▸ The task: Every line in the records below between the one holding "127 121 140" and the one holding "step 18: [128", inclusive, is to be set down exactly; all other lines are to be left out.

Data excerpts
[Start of Attachment]

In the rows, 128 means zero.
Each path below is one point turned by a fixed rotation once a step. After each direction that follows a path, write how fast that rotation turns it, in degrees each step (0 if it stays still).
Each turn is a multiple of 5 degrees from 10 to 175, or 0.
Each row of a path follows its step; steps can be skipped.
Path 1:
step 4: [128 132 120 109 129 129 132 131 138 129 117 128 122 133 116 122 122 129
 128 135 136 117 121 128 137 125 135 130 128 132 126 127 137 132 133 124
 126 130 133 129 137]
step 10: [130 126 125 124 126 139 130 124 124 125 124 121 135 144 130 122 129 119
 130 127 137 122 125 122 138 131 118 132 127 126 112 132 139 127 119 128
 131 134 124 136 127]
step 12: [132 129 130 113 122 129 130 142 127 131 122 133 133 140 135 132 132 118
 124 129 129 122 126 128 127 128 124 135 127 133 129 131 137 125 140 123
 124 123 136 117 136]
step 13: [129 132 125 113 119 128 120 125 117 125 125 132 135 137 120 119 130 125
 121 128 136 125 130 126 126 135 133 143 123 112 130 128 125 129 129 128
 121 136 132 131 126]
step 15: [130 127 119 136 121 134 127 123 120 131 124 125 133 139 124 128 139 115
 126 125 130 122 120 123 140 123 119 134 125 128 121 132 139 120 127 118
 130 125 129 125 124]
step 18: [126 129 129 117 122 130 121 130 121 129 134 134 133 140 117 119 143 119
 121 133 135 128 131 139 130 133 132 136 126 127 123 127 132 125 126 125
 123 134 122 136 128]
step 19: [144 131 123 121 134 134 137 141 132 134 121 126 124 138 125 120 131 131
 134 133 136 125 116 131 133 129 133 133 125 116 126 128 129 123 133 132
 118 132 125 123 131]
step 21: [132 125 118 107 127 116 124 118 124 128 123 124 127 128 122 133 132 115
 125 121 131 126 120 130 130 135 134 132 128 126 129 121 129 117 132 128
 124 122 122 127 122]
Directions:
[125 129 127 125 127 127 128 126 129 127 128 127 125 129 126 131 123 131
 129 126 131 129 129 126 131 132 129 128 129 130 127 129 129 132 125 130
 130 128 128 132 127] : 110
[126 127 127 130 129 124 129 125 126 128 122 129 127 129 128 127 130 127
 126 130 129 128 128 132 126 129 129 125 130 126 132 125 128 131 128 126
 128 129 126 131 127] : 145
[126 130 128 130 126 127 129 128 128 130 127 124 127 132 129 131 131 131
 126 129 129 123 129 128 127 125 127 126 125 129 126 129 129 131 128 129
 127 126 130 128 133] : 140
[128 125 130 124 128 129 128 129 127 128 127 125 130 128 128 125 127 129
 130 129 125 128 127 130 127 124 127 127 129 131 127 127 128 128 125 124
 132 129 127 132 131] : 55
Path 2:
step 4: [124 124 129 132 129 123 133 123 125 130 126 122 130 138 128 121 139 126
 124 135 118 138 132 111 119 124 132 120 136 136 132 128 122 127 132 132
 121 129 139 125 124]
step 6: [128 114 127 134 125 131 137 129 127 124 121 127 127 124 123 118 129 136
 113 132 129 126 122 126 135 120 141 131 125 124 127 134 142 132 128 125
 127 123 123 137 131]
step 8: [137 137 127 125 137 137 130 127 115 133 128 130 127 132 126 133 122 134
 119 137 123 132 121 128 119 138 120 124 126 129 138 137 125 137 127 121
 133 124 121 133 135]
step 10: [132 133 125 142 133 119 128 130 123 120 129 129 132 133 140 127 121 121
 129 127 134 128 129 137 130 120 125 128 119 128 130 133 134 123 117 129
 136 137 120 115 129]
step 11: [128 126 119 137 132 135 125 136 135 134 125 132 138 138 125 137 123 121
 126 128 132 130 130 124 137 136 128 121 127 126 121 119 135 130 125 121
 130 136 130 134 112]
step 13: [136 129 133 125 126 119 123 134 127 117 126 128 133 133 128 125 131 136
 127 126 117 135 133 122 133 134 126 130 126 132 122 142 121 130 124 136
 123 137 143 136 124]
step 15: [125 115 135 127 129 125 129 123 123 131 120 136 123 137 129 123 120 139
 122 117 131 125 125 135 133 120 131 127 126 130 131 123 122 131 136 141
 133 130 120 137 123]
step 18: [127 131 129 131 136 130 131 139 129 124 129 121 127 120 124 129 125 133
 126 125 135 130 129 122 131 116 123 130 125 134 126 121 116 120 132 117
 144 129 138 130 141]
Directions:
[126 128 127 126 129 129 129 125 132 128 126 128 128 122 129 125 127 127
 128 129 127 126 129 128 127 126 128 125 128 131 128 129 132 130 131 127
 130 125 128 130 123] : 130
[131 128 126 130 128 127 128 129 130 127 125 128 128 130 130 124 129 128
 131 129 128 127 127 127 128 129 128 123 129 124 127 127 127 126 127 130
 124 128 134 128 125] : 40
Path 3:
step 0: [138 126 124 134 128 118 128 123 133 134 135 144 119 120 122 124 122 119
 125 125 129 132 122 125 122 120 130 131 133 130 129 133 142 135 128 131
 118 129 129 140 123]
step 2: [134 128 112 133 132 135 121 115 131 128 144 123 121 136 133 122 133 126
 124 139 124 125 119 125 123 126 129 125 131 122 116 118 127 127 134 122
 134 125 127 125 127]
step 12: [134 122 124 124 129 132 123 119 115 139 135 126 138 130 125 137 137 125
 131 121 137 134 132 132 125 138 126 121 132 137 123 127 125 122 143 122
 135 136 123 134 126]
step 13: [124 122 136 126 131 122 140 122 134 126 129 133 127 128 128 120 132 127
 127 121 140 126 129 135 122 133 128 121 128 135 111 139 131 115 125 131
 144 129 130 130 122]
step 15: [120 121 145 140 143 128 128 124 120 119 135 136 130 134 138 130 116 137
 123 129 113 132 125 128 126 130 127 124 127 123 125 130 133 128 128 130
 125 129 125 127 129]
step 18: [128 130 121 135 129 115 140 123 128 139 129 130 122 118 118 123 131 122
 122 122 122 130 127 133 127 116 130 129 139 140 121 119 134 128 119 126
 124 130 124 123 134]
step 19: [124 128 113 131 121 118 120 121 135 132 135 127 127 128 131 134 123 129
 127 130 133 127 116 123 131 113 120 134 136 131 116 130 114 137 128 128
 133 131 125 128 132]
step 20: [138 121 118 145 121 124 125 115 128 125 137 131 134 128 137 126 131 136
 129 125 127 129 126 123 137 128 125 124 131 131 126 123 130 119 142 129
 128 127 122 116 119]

[End of Attachment]
[Start of Attachment]

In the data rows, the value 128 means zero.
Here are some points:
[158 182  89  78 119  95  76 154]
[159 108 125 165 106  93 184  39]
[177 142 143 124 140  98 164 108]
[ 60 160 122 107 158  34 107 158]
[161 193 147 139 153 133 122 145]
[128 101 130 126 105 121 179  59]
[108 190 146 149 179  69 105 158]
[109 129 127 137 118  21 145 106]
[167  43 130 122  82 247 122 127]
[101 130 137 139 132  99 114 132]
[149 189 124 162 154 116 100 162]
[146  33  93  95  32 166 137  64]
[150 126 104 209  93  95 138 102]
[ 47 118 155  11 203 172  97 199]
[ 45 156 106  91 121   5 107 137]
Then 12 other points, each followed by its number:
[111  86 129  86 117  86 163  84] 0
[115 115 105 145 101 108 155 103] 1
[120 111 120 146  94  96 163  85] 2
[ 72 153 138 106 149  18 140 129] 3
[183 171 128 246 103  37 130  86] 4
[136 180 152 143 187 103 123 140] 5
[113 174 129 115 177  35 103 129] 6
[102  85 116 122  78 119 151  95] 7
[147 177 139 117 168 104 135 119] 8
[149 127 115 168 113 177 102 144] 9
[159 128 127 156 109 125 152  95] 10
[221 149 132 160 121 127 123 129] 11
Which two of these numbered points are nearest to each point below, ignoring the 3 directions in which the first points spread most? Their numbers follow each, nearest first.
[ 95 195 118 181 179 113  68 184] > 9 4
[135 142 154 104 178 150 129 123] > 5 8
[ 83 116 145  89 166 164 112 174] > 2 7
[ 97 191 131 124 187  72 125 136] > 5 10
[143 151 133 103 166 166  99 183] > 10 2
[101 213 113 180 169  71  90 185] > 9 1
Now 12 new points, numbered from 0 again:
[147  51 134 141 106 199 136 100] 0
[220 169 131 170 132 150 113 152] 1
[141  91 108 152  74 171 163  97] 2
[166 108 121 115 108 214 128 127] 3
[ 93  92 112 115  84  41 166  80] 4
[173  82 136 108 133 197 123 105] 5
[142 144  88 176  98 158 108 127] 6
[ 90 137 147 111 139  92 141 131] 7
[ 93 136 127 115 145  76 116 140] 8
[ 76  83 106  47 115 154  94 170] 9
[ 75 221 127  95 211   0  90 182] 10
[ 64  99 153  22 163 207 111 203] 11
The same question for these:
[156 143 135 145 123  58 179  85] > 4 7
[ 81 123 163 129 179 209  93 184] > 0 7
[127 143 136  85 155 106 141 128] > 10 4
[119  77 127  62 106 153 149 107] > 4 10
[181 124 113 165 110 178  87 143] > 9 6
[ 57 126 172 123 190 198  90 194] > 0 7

[End of Attachment]

▸ Response to this task:
 127 121 140 126 129 135 122 133 128 121 128 135 111 139 131 115 125 131
 144 129 130 130 122]
step 15: [120 121 145 140 143 128 128 124 120 119 135 136 130 134 138 130 116 137
 123 129 113 132 125 128 126 130 127 124 127 123 125 130 133 128 128 130
 125 129 125 127 129]
step 18: [128 130 121 135 129 115 140 123 128 139 129 130 122 118 118 123 131 122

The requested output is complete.